§ TASK GOAL
Search the entries for the word "Second" and pull out each line that has it.

§ SOURCE MATERIAL

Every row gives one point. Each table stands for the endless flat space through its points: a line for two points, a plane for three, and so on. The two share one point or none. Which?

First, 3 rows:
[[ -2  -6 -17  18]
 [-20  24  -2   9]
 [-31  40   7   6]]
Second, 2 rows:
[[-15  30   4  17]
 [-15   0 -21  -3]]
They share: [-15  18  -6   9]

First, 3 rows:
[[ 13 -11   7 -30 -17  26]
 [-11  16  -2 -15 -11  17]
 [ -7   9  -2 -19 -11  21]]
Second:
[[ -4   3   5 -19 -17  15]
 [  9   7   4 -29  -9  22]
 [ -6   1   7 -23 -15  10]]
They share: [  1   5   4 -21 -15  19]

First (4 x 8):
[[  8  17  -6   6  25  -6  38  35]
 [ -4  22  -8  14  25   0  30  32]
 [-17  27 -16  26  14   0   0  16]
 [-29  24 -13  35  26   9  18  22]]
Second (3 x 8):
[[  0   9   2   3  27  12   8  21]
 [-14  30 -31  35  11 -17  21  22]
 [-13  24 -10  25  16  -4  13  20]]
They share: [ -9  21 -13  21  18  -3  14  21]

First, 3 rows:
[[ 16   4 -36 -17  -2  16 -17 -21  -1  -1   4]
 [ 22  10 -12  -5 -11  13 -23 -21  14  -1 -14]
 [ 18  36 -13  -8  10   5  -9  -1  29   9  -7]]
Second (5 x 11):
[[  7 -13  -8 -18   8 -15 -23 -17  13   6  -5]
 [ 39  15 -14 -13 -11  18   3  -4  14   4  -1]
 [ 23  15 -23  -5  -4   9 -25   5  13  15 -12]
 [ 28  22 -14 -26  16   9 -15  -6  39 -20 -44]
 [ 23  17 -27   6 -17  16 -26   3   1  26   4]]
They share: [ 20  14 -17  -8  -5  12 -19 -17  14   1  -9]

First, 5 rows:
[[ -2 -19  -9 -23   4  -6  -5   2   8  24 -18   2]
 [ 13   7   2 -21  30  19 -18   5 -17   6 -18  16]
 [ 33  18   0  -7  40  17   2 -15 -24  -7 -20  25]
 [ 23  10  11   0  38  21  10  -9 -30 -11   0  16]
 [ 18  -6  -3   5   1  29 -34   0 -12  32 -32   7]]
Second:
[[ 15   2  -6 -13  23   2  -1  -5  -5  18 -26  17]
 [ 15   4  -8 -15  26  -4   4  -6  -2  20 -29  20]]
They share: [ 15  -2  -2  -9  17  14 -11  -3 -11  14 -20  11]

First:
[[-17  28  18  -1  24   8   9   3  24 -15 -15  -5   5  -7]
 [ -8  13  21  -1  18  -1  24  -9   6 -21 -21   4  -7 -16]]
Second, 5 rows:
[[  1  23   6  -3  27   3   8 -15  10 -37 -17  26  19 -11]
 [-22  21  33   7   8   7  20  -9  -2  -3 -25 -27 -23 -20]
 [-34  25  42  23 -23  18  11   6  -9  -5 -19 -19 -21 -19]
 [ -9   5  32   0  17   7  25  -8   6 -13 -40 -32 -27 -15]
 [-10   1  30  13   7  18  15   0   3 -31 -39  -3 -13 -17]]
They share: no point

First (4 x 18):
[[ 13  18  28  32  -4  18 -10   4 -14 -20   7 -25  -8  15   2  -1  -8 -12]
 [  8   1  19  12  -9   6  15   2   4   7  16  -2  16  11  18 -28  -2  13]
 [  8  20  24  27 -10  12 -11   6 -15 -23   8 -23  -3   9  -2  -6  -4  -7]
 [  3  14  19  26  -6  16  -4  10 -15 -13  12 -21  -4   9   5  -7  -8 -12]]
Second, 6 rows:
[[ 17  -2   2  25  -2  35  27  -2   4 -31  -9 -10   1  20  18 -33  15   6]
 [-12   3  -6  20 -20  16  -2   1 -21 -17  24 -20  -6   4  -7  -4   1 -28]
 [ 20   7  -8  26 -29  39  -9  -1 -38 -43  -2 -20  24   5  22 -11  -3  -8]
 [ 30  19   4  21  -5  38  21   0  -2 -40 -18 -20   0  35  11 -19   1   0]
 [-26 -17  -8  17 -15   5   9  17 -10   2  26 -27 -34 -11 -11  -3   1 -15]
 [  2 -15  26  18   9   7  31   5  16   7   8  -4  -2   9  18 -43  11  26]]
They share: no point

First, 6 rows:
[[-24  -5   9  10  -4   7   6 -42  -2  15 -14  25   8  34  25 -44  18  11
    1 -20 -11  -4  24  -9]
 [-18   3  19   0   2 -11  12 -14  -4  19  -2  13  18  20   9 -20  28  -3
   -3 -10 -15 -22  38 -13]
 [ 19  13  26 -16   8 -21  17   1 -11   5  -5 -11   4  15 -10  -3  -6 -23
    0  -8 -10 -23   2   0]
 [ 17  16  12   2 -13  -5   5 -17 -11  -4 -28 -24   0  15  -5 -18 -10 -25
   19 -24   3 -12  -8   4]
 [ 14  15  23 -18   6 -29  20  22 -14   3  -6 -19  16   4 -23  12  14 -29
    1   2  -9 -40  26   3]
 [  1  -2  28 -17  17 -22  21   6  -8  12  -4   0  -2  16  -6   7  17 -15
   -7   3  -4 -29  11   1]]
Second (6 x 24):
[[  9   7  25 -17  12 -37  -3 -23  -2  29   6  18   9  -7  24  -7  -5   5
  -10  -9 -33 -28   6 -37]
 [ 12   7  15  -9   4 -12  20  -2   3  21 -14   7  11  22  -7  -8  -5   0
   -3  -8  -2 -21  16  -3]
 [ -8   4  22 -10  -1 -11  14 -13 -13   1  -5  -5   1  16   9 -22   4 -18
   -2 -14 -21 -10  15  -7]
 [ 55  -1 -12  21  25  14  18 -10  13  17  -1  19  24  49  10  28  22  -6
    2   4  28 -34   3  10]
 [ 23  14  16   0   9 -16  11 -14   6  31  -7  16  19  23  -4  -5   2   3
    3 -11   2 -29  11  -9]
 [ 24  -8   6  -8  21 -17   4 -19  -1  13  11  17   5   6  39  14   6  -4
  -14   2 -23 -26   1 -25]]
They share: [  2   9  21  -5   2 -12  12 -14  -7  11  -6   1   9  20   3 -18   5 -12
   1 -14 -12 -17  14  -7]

§ FINAL ANSWER
Second, 2 rows:
Second:
Second (3 x 8):
Second (5 x 11):
Second:
Second, 5 rows:
Second, 6 rows:
Second (6 x 24):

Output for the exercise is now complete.